-- What the task asks --
Read the data below. Every line holding the string "table" must be copied.

-- Material for this task --
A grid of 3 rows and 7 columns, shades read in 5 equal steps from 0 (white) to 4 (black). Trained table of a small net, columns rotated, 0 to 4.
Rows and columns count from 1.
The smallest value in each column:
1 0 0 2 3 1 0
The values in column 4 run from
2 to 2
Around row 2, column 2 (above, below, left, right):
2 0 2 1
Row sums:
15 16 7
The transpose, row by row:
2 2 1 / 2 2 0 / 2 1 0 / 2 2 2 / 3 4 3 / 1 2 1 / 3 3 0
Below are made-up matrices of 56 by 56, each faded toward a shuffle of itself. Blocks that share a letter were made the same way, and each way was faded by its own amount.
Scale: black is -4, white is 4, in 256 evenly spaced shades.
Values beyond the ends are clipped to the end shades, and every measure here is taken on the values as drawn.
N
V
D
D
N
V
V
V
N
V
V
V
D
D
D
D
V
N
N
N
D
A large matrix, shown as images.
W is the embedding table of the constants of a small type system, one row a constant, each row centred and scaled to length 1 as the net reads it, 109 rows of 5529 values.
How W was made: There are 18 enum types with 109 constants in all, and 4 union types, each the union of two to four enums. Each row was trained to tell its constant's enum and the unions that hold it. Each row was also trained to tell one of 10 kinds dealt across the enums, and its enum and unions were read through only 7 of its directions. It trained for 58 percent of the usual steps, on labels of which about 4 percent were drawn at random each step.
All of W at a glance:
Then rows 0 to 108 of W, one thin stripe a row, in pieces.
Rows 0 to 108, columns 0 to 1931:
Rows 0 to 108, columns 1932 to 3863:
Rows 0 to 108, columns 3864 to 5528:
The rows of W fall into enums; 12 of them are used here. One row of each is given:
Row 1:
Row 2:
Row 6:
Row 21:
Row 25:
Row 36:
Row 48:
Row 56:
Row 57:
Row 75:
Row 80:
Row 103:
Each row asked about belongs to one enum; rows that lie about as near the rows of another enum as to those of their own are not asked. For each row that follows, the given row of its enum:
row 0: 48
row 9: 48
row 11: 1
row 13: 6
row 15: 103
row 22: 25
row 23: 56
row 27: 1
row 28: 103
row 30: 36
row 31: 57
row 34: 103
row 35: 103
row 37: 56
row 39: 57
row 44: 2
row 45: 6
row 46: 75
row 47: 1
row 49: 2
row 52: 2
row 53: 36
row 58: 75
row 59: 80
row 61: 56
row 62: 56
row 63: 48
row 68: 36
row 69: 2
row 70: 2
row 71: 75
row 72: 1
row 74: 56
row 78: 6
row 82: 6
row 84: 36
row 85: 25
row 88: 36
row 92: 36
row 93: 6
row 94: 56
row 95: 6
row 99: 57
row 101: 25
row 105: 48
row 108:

-- Result of this task --
A grid of 3 rows and 7 columns, shades read in 5 equal steps from 0 (white) to 4 (black). Trained table of a small net, columns rotated, 0 to 4.
W is the embedding table of the constants of a small type system, one row a constant, each row centred and scaled to length 1 as the net reads it, 109 rows of 5529 values.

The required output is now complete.